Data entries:
Each named move below is a turn or a mirror, shown by a few rows before and after it. Which moves, in which order, take the first row of each later pair to the second? The first pair is answered.
K:
[ 11  -1  -9  -2  -1 -21  15   2   3   6   6   4 -19 -15   9  -4  -1  16
  -4  15  -4   1 -10] => [  7   6  -7  -1  -4 -19  24  -1   2   1  -3  -2 -12 -14  10  -5  -1  19
   1  13   0  -1 -14]
[-18   7 -15 -12   5  -2 -15  -7   6  11 -11   6  -5  -8 -12 -16  19  14
  17 -13   7  20   1] => [-18   7 -16 -13   7  -5 -17  -7   5  14 -11  11 -10  -9  -9 -13  18  16
  13 -14   4  23   4]
[-41  18   5 -49 -24   5  12 -16  14  -1   3  18  20 -50  -3   3  -1  13
 -35   9   5 -19   7] => [-38  15   0 -52 -20   5   7 -14  14   2   5  22  18 -51  -2   4  -1  10
 -36   8   2 -16   8]
F:
[  7 -13 -11  -3   1  10   5   5  12   6 -18 -27  -3 -15  17   7  16  27
  13  12 -10  -4 -20] => [  7  -9 -13 -18   7  11 -16   6   5   3   9  15   6 -31  15  22   9  10
 -24  12   0 -14  -5]
[ -3   3  11 -18  -3  -4  -4  -6  -3 -24  -7  -5  17  -6   6  -9  -4  13
   9   9   7   3  -3] => [ -2  -1  10 -22  -3  -5  -6  -8  -6 -21  -4  -1  17  -8   6  -8  -2  14
   2  12   7   3  -3]
[ 17 -15   6  15   2   7  14  18  12  22 -14 -31 -34  -2  13   4   3  23
  19  18   2   5  -2] => [ 16 -20  -2  -4   6   5 -14  20   1  26  14  12 -28 -22  18  19  -4  12
 -26  23   5  -6  10]
V:
[  0   4  11  -7 -14  21  12  11   7   0  -1   9  53 -21  10  14 -11  27
  11  24  28  -4  25] => [11 13 16 13 -9 18 19 13 16 -9 -3 -2 54 -2  3  8 -9 15 31 14 33 -1 25]
[ 25 -17 -14   6  21  -2 -28  17   7  14  42  46 -17   1   3  13  13 -18
 -21  -4 -19  17  14] => [-10 -33 -18 -37 -21   2  -6   5  -3  27  -3   6  -4 -33  14   7  10  39
 -13  26 -32  12  -8]
[  2 -20 -11 -37 -41  -9  13   4 -14   3 -10 -10  26 -31   7  -6   8  11
  18  11  -2  -5 -27] => [ 23   3   1  10 -22 -11  25   9   1 -14  -5 -19  19  11  -5 -15  16 -21
  49 -14   9  -1 -22]
[ 14 -27 -12 -29  34 -18 -13   1  31  24   7 -16 -29  18  20  14  20 -14
  20  11  -1   2   4] => [  7 -31 -14 -36  30 -19 -10   0  30  28   2 -20 -26  10  19  15  20  -5
  19  14  -2   2   0]
S:
[  5  -7   1   3  21  -9  14 -22  -6 -10  -3 -22  -5   8 -25 -28  18  17
  32 -11  16   9  -2] => [ -2  10   3  -3  18 -10  11 -26 -12 -21   8  -4  13   5 -32 -20   5   8
  16 -18  32  -4   5]
[  5   9   5  36  25   2   8   5  14  -4 -27  -7   2  13 -20   1  -8 -17
  44 -14   0  11   9] => [ -3  25   7  24  21   3   2   2   1 -17 -11  20  20   4 -28   5 -19 -30
  18 -21  16  -3  15]
[-19  20  -3  -8 -18   6  31 -15 -22 -18 -17 -21  18   0 -22  -6  -2   7
  33  -3   5  -6  -9] => [-23  18  -5 -23 -16   6  17 -16 -32 -20  -3   3  28 -10 -23   6  -8   4
   5  -1   9 -16  -1]

Each pair is two moves apart.
[ 28  -4 -20  20  -9  18 -22  15  14  25  51  59 -24  -3  14  53   2 -23
 -20 -34 -10 -14  23] => [ 25 -16 -11  42 -25  19  17  12  34  36  -8 -23 -44  19  18  24  19  14
  54 -25 -29   8  -5] : F, F
[ 17 -29   4  19  25  -3 -38  -4  24  43  23  -2 -18 -22  43 -28  46   9
  11  32 -24  -9  11] => [ 17 -23  11  32  21  -2 -22  -9  28  35   8 -25 -17  -6  42 -38  50  15
  38  26 -19  -5   2] : V, V
[  9   9  13   9  27  -9 -18   4   1  -6  31  36 -25   2  -3  25 -16 -24
 -10 -14   4   4   5] => [  6 -18  12  10  15  -8  -2   5   8  16  -7 -15 -46   1  10  10  -4  18
  31   5 -25  23 -19] : F, F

■ Problem to solve
Please find each line in the records above that holds the word "moves", and copy it.

■ Written solution
Each named move below is a turn or a mirror, shown by a few rows before and after it. Which moves, in which order, take the first row of each later pair to the second? The first pair is answered.
Each pair is two moves apart.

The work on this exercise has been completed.